Data records
Each row has a class, written as a number after it.
[-18   0 -19  63  21  32  28  45  -4  11  10  38  33  76  29 -14 -19  70
  -2   6  35  13  28 -15  60 -31  40  14 -15 -80 -25 -25  -6  -1  -4]  0
[ -1 -23  -5  68   0   5  12   8  50  41  -9   9 -36  38  47 -70  50  98
   4  -1 -21  17 -25 -10   5  49  47  50 -68 -55 -23  63 -24  18  12]  1
[  3 -11 -44  28  36  36  35  59  18  -1  19  31   4  67  18 -29 -12  99
  -4  22  37   9   5 -42  67 -31  30  11 -55 -47 -21  -8  30  -7 -10]  0
[-19 -23 -20  56 -15  16  17  14  57  29 -24   9 -16  35  33 -64  38  86
  -9 -14  -6  42 -14 -24  -3  52  35  81 -58 -41 -13  59 -19   3   1]  2
[ -8  29  70  17  21  23   2  42 -64 -34 -22  39  14 -14   0 -26  13  86
   5   3  19  -3  41 -62 -12  24   5 -13  -5 -14   4   9 -43  -1  25]  7
[ -7  18  36  10  15  20  14  16 -59 -34 -33  23   5   1   6 -34  27 101
 -15  11   8  27  44 -75  20 -10  24  12  12  -4   3  34 -33 -14  32]  0
[ -9  21  40  38  33  34  20  25 -72 -41  -4  35  19  12   4 -49 -14  63
   1   2   1 -23  42 -24  -5  -3   4   2 -19 -13  42  -8 -31  -2  21]  7
[ -2 -26 -13  60  -5  12  12  13  60  15  -4  15 -35  44  14 -82  24  79
 -13   0 -38  10 -11 -30 -11  57  27  60 -69 -35 -24  49 -36   7   9]  3
[-23 -13  14  67 -60  14  12 -12  59  28 -45  32 -12  17  55 -33  21  51
  37   7 -15  37  15 -36  -1  57  35  62 -55 -67 -16  47 -28  -8  13]  2
[ -5   0 -14  18  45  49  20  91   8   5  28  29  10  47  16 -23 -20  84
  20  49  36  13  -1   4  49 -26   5  11 -65 -46  -8  -8  38  15 -10]  9
[-22  20 -11  59  58  42   1  45  -9  35  16  45  46  59  30 -48   2  89
  15   7  58   6  32   9  55 -19  37   1 -39 -86 -16 -15   9  24  -1]  1
[-10  -8  -1  71 -55   7  17 -21  71  25 -37  30 -34  35  55 -33  29  66
  22   9 -37  37   8 -46  16  38  52  60 -46 -55 -32  56 -26 -20  22]  0
[ -6 -19 -29  59  -2  23   0  17  60  33  -4  27 -46  27  14 -77  49 101
 -12 -11 -11  25 -28 -30 -10  61  31  95 -55 -49 -29  49 -27  20  21]  4
[  8   7 -33  20  56  49   9  69  35  16  17  35  -2  47  16 -27 -31  76
  14  14  40   1  11  10  53  -5   4  23 -82 -30 -16 -18  51  24 -21]  8
[-26  13  46  29  23  27   8  59 -89 -43   1  52  25  16  -3 -30   1  76
   4  21  43  12  30 -35  13  -5 -17   2   7 -25  25 -13 -17  25  13]  9
[-10  35  21  84  38  42   8  57   6  41  10  22  46  55  42 -32 -10  71
  12   7  44  19  42  10  40 -17  42  10 -33 -79 -23 -12  -8   9  -2]  5
[-32  18  25  30  29  28  -1  32 -75 -37 -10  49  34  14 -17 -53  -2  45
 -13  10  30  -2  67 -40   4   4 -16   1  -4 -17  29 -28 -32   9   4]  3
[  0 -39  -6  59 -16  -5  13  34  47  45   0  -6 -43  31  41 -45  45  76
 -25   3 -22  27 -31   6 -17  35  30  52 -47 -32 -21  78 -22  10   6]  9
[-23  25  49  24  43  21   0  27 -71 -15 -26  21  26 -19  19 -36  33  98
   2  32  24  17  48 -39  10   0  17 -12  15 -26   4  27 -41  21  10]  1
[ -5 -34 -29  58 -32  -2  25   5  41  30 -16   8 -49  52  34 -59  48  99
 -25 -20 -32  21 -18 -39  14  40  50  72 -44 -27 -28  70 -24  -3  19]  0
[ 10 -35   3  61 -20   8   9   7  63  10  -9  28 -56  37  38 -64  21  90
   9 -17 -36  16 -27  -8  -5  73  22  69 -73 -25 -28  59 -19  24  13]  8
[-21  23  58  21  15  32   1  38 -43 -26 -17  29  10 -19   2 -40  18  87
  -1  14  19  23  24 -45   0  13  11   9   5 -11   6  34 -29  -1  12]  6
[-10 -30 -21  73 -19   3  19  37  64  35  -1   7 -45  27  44 -61  37  81
 -26 -20 -27  16 -49  -7 -13  60  30  56 -53 -38 -26  58 -13  20 -18]  6
[ 14  33 -10  31  55  46  28  83  17  12  19  10  17  51  31 -48 -12 102
  15  30  39   9   0 -12  56 -30  20  20 -67 -38 -18 -16  31  14 -15]  5
[-24  31  23  30  13  27  23  17 -88 -37 -22  44  10  36   5 -36   6  94
 -16  -6  31   0  53 -64  36 -25   9  17   7 -12  29 -12 -34  -3  22]  0
[ -1  -4 -12  17  60  44  12  88  17  12  38  29   3  50   6 -19 -28  71
  12  43  41  14   2   5  44 -21   8   8 -66 -47 -10 -22  46  13 -13]  9
[-16 -40   2  65 -36  10  19   6  48  17 -11  23 -16  31  34 -61  35  77
   7 -15 -16  24 -17 -30   1  71  38  60 -58 -50 -11  57 -23   3   9]  2
[ -6   6 -46  10  53  46  17  80  17  10  33  34  -6  43  -2 -27 -20  84
  -1  42  44 -14   1 -18  50 -23   5  28 -68 -52 -13 -28  27  22 -21]  4
[-18  22  63  18  26  31   3  36 -49 -32  -1  28   2 -14   2 -55  -2  78
  -3  21   1  20  11 -38   7  11  13  12  -4 -11   6  27 -23   1  14]  6
[-26  13  38  29  15  40  23  21 -85 -51 -19  38  41  11  -3 -43  -3  73
   0   4  36   1  49 -50  19  -8  -1  12  -1 -25  49 -11 -26  -1  13]  2
[-11 -13  -3  72 -54  10  11 -13  67  28 -40  31 -28  32  53 -31  40  62
  19  -3 -27  48   8 -45  12  49  49  63 -40 -59 -34  54 -23 -18  27]  0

_Try it_
The answer must be a verbatim transcription of all the entries.

_Task response_
Each row has a class, written as a number after it.
[-18   0 -19  63  21  32  28  45  -4  11  10  38  33  76  29 -14 -19  70
  -2   6  35  13  28 -15  60 -31  40  14 -15 -80 -25 -25  -6  -1  -4]  0
[ -1 -23  -5  68   0   5  12   8  50  41  -9   9 -36  38  47 -70  50  98
   4  -1 -21  17 -25 -10   5  49  47  50 -68 -55 -23  63 -24  18  12]  1
[  3 -11 -44  28  36  36  35  59  18  -1  19  31   4  67  18 -29 -12  99
  -4  22  37   9   5 -42  67 -31  30  11 -55 -47 -21  -8  30  -7 -10]  0
[-19 -23 -20  56 -15  16  17  14  57  29 -24   9 -16  35  33 -64  38  86
  -9 -14  -6  42 -14 -24  -3  52  35  81 -58 -41 -13  59 -19   3   1]  2
[ -8  29  70  17  21  23   2  42 -64 -34 -22  39  14 -14   0 -26  13  86
   5   3  19  -3  41 -62 -12  24   5 -13  -5 -14   4   9 -43  -1  25]  7
[ -7  18  36  10  15  20  14  16 -59 -34 -33  23   5   1   6 -34  27 101
 -15  11   8  27  44 -75  20 -10  24  12  12  -4   3  34 -33 -14  32]  0
[ -9  21  40  38  33  34  20  25 -72 -41  -4  35  19  12   4 -49 -14  63
   1   2   1 -23  42 -24  -5  -3   4   2 -19 -13  42  -8 -31  -2  21]  7
[ -2 -26 -13  60  -5  12  12  13  60  15  -4  15 -35  44  14 -82  24  79
 -13   0 -38  10 -11 -30 -11  57  27  60 -69 -35 -24  49 -36   7   9]  3
[-23 -13  14  67 -60  14  12 -12  59  28 -45  32 -12  17  55 -33  21  51
  37   7 -15  37  15 -36  -1  57  35  62 -55 -67 -16  47 -28  -8  13]  2
[ -5   0 -14  18  45  49  20  91   8   5  28  29  10  47  16 -23 -20  84
  20  49  36  13  -1   4  49 -26   5  11 -65 -46  -8  -8  38  15 -10]  9
[-22  20 -11  59  58  42   1  45  -9  35  16  45  46  59  30 -48   2  89
  15   7  58   6  32   9  55 -19  37   1 -39 -86 -16 -15   9  24  -1]  1
[-10  -8  -1  71 -55   7  17 -21  71  25 -37  30 -34  35  55 -33  29  66
  22   9 -37  37   8 -46  16  38  52  60 -46 -55 -32  56 -26 -20  22]  0
[ -6 -19 -29  59  -2  23   0  17  60  33  -4  27 -46  27  14 -77  49 101
 -12 -11 -11  25 -28 -30 -10  61  31  95 -55 -49 -29  49 -27  20  21]  4
[  8   7 -33  20  56  49   9  69  35  16  17  35  -2  47  16 -27 -31  76
  14  14  40   1  11  10  53  -5   4  23 -82 -30 -16 -18  51  24 -21]  8
[-26  13  46  29  23  27   8  59 -89 -43   1  52  25  16  -3 -30   1  76
   4  21  43  12  30 -35  13  -5 -17   2   7 -25  25 -13 -17  25  13]  9
[-10  35  21  84  38  42   8  57   6  41  10  22  46  55  42 -32 -10  71
  12   7  44  19  42  10  40 -17  42  10 -33 -79 -23 -12  -8   9  -2]  5
[-32  18  25  30  29  28  -1  32 -75 -37 -10  49  34  14 -17 -53  -2  45
 -13  10  30  -2  67 -40   4   4 -16   1  -4 -17  29 -28 -32   9   4]  3
[  0 -39  -6  59 -16  -5  13  34  47  45   0  -6 -43  31  41 -45  45  76
 -25   3 -22  27 -31   6 -17  35  30  52 -47 -32 -21  78 -22  10   6]  9
[-23  25  49  24  43  21   0  27 -71 -15 -26  21  26 -19  19 -36  33  98
   2  32  24  17  48 -39  10   0  17 -12  15 -26   4  27 -41  21  10]  1
[ -5 -34 -29  58 -32  -2  25   5  41  30 -16   8 -49  52  34 -59  48  99
 -25 -20 -32  21 -18 -39  14  40  50  72 -44 -27 -28  70 -24  -3  19]  0
[ 10 -35   3  61 -20   8   9   7  63  10  -9  28 -56  37  38 -64  21  90
   9 -17 -36  16 -27  -8  -5  73  22  69 -73 -25 -28  59 -19  24  13]  8
[-21  23  58  21  15  32   1  38 -43 -26 -17  29  10 -19   2 -40  18  87
  -1  14  19  23  24 -45   0  13  11   9   5 -11   6  34 -29  -1  12]  6
[-10 -30 -21  73 -19   3  19  37  64  35  -1   7 -45  27  44 -61  37  81
 -26 -20 -27  16 -49  -7 -13  60  30  56 -53 -38 -26  58 -13  20 -18]  6
[ 14  33 -10  31  55  46  28  83  17  12  19  10  17  51  31 -48 -12 102
  15  30  39   9   0 -12  56 -30  20  20 -67 -38 -18 -16  31  14 -15]  5
[-24  31  23  30  13  27  23  17 -88 -37 -22  44  10  36   5 -36   6  94
 -16  -6  31   0  53 -64  36 -25   9  17   7 -12  29 -12 -34  -3  22]  0
[ -1  -4 -12  17  60  44  12  88  17  12  38  29   3  50   6 -19 -28  71
  12  43  41  14   2   5  44 -21   8   8 -66 -47 -10 -22  46  13 -13]  9
[-16 -40   2  65 -36  10  19   6  48  17 -11  23 -16  31  34 -61  35  77
   7 -15 -16  24 -17 -30   1  71  38  60 -58 -50 -11  57 -23   3   9]  2
[ -6   6 -46  10  53  46  17  80  17  10  33  34  -6  43  -2 -27 -20  84
  -1  42  44 -14   1 -18  50 -23   5  28 -68 -52 -13 -28  27  22 -21]  4
[-18  22  63  18  26  31   3  36 -49 -32  -1  28   2 -14   2 -55  -2  78
  -3  21   1  20  11 -38   7  11  13  12  -4 -11   6  27 -23   1  14]  6
[-26  13  38  29  15  40  23  21 -85 -51 -19  38  41  11  -3 -43  -3  73
   0   4  36   1  49 -50  19  -8  -1  12  -1 -25  49 -11 -26  -1  13]  2
[-11 -13  -3  72 -54  10  11 -13  67  28 -40  31 -28  32  53 -31  40  62
  19  -3 -27  48   8 -45  12  49  49  63 -40 -59 -34  54 -23 -18  27]  0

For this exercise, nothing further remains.